↓↓↓
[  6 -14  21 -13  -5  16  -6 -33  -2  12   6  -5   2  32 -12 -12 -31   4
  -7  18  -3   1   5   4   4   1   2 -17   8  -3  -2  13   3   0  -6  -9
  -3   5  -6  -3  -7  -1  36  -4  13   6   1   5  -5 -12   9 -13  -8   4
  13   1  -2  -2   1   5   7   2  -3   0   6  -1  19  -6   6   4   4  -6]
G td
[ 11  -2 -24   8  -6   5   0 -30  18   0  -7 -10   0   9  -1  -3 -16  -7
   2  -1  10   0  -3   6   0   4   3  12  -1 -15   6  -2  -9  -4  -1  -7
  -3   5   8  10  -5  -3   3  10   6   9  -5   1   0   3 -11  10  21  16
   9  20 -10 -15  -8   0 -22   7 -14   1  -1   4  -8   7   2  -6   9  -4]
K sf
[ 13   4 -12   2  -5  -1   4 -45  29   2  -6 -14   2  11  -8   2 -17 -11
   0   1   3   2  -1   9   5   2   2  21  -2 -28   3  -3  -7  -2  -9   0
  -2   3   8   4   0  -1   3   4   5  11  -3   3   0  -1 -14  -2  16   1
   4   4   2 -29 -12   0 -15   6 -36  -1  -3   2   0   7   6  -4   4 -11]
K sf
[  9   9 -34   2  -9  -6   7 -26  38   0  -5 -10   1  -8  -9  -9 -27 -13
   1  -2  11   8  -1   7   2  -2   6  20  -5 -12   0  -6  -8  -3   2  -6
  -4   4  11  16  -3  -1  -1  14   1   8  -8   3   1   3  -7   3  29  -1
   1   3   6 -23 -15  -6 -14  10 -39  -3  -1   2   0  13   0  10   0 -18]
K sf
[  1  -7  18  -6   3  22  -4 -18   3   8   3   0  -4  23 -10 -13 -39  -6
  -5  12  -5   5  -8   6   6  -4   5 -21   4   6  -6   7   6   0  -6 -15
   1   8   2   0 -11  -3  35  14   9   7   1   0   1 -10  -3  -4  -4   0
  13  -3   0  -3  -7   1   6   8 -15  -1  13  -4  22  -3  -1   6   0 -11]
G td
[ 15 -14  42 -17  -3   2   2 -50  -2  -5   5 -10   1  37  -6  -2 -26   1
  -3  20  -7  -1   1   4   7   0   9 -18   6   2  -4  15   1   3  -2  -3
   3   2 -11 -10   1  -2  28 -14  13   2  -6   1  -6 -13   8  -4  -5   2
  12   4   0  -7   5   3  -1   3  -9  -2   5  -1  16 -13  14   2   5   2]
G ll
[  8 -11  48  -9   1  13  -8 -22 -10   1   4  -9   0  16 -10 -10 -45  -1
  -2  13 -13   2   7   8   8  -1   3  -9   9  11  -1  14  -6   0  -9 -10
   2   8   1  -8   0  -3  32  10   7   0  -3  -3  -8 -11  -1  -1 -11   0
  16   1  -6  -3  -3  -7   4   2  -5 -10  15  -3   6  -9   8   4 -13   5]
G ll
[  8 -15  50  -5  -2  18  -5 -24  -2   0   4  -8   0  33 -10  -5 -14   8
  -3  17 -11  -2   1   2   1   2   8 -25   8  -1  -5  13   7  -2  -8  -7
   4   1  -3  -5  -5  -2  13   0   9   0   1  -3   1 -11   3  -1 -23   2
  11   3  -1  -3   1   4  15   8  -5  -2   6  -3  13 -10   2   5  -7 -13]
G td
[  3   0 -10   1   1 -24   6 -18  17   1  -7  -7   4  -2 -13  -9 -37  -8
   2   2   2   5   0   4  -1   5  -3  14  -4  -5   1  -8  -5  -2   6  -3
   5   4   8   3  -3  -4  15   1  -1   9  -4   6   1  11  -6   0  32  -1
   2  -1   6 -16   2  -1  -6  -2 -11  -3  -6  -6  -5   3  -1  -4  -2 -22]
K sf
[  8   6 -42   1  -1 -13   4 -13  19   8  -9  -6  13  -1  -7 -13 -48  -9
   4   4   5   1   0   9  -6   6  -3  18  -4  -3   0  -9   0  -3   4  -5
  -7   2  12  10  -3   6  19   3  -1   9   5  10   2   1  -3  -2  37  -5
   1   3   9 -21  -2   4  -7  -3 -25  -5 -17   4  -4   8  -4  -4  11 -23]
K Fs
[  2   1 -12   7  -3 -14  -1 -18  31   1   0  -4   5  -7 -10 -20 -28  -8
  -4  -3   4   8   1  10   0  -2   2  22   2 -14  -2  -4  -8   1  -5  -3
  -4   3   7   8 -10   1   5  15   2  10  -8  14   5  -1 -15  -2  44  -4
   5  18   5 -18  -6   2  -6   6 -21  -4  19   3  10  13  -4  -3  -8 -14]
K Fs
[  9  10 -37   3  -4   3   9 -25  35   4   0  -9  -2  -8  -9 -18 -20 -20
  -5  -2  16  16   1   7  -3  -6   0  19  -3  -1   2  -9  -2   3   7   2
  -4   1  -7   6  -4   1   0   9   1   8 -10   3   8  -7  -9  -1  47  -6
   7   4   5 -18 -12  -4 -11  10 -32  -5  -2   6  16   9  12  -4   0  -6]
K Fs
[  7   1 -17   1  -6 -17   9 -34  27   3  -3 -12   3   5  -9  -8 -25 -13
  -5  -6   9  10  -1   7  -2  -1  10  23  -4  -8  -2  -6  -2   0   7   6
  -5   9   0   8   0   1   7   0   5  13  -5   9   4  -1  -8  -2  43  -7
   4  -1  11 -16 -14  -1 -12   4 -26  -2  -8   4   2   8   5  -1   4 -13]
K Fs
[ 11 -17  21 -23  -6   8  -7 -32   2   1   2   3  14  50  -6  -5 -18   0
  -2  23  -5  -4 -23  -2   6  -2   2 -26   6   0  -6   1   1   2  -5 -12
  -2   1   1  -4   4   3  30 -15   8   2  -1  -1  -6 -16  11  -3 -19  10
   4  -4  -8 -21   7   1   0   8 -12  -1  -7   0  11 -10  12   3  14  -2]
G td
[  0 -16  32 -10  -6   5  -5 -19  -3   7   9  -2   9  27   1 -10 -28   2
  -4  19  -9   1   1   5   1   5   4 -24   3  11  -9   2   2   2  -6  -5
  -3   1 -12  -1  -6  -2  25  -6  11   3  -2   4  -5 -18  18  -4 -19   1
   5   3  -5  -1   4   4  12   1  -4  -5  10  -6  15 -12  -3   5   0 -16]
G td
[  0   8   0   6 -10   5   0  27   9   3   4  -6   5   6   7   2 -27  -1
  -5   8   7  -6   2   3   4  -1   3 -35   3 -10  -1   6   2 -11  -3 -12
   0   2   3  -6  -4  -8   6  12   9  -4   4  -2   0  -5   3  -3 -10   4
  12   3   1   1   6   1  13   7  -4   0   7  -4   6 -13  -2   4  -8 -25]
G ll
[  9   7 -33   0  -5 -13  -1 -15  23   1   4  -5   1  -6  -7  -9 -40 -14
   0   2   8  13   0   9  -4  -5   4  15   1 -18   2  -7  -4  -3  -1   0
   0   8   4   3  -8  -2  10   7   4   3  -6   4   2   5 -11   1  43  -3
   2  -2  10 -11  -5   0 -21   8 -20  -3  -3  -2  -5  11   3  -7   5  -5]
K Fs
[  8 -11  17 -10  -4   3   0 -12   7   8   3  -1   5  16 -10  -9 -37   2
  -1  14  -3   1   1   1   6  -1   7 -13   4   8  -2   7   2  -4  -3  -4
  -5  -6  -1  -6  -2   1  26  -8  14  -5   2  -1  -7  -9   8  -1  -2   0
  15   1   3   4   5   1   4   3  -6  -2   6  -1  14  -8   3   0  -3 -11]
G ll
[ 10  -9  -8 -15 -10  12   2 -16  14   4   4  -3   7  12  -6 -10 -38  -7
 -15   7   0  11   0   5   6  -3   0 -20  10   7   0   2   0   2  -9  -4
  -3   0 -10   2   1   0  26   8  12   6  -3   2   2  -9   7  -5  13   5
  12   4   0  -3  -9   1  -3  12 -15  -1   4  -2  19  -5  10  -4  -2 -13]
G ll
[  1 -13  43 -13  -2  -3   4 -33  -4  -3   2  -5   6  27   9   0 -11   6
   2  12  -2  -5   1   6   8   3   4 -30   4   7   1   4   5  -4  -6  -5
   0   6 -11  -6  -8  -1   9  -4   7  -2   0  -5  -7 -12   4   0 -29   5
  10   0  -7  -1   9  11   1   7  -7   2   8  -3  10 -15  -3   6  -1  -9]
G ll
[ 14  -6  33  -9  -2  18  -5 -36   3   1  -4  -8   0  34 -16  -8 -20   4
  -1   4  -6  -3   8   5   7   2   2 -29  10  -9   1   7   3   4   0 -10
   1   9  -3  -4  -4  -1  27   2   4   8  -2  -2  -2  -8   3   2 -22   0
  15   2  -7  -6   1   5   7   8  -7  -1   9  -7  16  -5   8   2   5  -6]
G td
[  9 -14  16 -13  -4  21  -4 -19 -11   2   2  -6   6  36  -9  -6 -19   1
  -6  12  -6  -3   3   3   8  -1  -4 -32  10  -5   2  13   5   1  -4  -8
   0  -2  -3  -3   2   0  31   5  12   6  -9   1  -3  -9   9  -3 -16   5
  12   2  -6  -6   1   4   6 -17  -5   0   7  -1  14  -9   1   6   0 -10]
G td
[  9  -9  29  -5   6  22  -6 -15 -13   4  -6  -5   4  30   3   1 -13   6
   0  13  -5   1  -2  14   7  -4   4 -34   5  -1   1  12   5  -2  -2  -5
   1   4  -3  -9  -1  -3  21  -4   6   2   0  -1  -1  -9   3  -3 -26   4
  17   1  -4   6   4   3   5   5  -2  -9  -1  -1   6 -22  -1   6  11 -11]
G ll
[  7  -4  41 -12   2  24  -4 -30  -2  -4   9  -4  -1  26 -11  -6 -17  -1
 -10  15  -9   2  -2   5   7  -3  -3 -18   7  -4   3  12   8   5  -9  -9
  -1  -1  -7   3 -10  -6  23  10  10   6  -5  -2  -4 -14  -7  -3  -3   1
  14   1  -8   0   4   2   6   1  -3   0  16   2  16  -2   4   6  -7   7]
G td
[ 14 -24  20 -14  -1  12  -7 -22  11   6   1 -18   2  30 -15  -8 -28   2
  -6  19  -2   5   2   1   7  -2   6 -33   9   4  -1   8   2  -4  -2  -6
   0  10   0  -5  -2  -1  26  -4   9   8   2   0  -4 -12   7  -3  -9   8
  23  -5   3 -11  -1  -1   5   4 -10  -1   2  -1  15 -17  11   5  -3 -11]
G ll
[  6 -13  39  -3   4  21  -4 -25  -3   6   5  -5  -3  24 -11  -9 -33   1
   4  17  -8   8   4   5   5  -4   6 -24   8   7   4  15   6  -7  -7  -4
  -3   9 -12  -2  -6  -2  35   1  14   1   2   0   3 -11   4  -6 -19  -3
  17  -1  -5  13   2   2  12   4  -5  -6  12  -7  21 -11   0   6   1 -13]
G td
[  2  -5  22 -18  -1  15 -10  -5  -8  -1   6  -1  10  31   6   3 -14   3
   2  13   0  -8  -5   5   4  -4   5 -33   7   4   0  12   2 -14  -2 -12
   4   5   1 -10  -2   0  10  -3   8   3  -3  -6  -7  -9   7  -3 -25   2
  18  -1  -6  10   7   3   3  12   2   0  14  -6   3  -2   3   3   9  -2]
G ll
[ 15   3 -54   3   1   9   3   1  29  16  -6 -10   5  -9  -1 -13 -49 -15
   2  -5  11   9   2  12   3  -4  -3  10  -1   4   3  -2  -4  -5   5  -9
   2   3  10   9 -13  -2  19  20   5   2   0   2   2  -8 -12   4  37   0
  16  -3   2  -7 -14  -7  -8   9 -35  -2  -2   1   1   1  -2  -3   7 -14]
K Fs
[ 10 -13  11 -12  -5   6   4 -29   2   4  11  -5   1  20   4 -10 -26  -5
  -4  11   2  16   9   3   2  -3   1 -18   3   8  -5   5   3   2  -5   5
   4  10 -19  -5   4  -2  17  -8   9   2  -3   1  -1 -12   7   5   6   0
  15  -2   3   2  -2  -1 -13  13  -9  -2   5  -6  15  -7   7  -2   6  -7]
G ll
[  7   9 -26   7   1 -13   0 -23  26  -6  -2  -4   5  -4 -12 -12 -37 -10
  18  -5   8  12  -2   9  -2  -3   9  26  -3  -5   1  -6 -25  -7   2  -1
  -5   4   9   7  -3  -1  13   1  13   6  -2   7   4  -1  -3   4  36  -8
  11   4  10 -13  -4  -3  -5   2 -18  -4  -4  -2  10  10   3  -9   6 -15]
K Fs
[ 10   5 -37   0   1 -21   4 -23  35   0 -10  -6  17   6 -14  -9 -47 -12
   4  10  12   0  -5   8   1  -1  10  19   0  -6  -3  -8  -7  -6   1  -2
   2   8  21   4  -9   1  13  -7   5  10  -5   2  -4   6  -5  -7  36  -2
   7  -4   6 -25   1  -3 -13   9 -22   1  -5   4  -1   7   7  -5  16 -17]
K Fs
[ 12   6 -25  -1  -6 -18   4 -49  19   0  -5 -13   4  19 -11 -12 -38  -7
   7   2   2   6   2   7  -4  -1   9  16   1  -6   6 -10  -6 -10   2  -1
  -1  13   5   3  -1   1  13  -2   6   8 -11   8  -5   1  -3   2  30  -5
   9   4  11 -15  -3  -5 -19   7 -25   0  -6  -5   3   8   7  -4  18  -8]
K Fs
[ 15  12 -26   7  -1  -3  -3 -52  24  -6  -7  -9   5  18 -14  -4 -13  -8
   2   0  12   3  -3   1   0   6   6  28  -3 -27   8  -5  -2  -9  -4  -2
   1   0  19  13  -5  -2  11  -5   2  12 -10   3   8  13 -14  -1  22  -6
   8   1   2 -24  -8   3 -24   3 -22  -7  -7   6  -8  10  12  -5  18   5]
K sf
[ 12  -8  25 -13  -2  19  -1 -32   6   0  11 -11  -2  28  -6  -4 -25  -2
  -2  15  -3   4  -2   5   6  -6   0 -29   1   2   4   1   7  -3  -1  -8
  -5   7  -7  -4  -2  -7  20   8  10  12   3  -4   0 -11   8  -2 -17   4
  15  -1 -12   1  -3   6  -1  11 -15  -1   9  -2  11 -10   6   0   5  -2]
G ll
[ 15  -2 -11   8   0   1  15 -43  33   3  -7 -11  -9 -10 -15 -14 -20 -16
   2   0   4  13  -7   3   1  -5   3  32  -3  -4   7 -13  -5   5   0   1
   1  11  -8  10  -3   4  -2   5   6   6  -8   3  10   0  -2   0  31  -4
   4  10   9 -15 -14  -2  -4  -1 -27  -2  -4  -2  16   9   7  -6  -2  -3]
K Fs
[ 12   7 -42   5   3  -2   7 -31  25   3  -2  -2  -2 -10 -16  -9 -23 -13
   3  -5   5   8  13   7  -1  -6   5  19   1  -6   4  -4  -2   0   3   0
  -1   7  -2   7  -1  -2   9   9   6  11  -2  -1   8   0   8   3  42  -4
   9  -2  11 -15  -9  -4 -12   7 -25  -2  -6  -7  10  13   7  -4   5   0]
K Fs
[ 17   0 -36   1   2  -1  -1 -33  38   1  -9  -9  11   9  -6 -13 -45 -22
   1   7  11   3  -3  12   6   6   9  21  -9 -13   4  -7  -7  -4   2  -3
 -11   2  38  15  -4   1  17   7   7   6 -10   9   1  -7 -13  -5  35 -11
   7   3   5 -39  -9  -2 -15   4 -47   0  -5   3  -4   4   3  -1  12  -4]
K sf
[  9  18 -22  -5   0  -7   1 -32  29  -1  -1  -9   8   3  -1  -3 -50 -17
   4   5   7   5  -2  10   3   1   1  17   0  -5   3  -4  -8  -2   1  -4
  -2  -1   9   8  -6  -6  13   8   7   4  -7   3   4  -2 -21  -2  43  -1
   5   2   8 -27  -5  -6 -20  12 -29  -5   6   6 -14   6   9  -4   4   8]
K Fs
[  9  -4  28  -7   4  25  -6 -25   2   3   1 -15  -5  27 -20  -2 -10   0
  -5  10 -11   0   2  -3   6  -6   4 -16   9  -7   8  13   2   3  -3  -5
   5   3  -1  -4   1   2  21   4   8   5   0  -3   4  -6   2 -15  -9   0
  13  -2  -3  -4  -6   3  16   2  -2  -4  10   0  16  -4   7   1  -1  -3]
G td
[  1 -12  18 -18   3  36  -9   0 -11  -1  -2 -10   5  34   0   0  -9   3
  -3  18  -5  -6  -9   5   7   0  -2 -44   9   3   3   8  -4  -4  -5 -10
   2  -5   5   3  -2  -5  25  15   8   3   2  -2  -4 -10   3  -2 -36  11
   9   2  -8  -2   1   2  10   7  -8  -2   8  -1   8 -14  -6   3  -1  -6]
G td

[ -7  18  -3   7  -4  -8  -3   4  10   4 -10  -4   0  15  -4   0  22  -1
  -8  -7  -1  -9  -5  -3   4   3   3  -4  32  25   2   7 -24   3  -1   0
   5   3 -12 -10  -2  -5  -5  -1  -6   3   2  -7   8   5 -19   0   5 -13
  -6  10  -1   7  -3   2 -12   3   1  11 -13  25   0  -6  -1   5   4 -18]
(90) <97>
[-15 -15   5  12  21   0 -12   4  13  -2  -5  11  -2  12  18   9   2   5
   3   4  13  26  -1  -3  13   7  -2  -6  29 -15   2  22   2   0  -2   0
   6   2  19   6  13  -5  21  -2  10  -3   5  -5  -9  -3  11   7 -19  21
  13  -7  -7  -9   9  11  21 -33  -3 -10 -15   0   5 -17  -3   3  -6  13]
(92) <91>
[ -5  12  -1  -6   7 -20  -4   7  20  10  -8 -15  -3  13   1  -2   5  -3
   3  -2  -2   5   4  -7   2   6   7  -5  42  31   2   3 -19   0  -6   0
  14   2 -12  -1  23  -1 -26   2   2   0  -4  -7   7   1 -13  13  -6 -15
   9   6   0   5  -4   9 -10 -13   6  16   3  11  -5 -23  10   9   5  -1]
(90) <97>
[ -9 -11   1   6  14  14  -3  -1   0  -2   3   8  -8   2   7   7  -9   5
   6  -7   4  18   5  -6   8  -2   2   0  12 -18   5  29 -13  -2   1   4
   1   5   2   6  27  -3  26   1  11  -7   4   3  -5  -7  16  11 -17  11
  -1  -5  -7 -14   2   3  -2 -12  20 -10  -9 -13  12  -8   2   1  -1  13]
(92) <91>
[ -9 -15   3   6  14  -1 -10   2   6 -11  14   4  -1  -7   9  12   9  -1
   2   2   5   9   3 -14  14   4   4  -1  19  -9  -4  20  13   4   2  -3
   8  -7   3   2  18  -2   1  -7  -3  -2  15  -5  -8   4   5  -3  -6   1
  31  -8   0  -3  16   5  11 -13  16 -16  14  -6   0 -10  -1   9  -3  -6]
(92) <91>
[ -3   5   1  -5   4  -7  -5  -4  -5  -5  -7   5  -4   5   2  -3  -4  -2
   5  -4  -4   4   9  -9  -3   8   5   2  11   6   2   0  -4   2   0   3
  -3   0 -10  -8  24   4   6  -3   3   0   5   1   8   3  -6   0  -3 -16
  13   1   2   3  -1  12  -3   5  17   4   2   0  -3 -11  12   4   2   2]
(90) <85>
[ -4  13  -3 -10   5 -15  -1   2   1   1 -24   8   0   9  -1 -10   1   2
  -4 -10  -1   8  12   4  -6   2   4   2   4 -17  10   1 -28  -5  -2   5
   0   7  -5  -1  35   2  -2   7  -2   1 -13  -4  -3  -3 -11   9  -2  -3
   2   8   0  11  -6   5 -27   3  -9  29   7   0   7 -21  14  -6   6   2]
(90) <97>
↑↑↑
ASSIGNMENT:
Return the lines exactly as they stand, please. Start at the top of the material and finish with the line where "-10 -13 -39" appears.

RESPONSE BOX:
[  6 -14  21 -13  -5  16  -6 -33  -2  12   6  -5   2  32 -12 -12 -31   4
  -7  18  -3   1   5   4   4   1   2 -17   8  -3  -2  13   3   0  -6  -9
  -3   5  -6  -3  -7  -1  36  -4  13   6   1   5  -5 -12   9 -13  -8   4
  13   1  -2  -2   1   5   7   2  -3   0   6  -1  19  -6   6   4   4  -6]
G td
[ 11  -2 -24   8  -6   5   0 -30  18   0  -7 -10   0   9  -1  -3 -16  -7
   2  -1  10   0  -3   6   0   4   3  12  -1 -15   6  -2  -9  -4  -1  -7
  -3   5   8  10  -5  -3   3  10   6   9  -5   1   0   3 -11  10  21  16
   9  20 -10 -15  -8   0 -22   7 -14   1  -1   4  -8   7   2  -6   9  -4]
K sf
[ 13   4 -12   2  -5  -1   4 -45  29   2  -6 -14   2  11  -8   2 -17 -11
   0   1   3   2  -1   9   5   2   2  21  -2 -28   3  -3  -7  -2  -9   0
  -2   3   8   4   0  -1   3   4   5  11  -3   3   0  -1 -14  -2  16   1
   4   4   2 -29 -12   0 -15   6 -36  -1  -3   2   0   7   6  -4   4 -11]
K sf
[  9   9 -34   2  -9  -6   7 -26  38   0  -5 -10   1  -8  -9  -9 -27 -13
   1  -2  11   8  -1   7   2  -2   6  20  -5 -12   0  -6  -8  -3   2  -6
  -4   4  11  16  -3  -1  -1  14   1   8  -8   3   1   3  -7   3  29  -1
   1   3   6 -23 -15  -6 -14  10 -39  -3  -1   2   0  13   0  10   0 -18]
K sf
[  1  -7  18  -6   3  22  -4 -18   3   8   3   0  -4  23 -10 -13 -39  -6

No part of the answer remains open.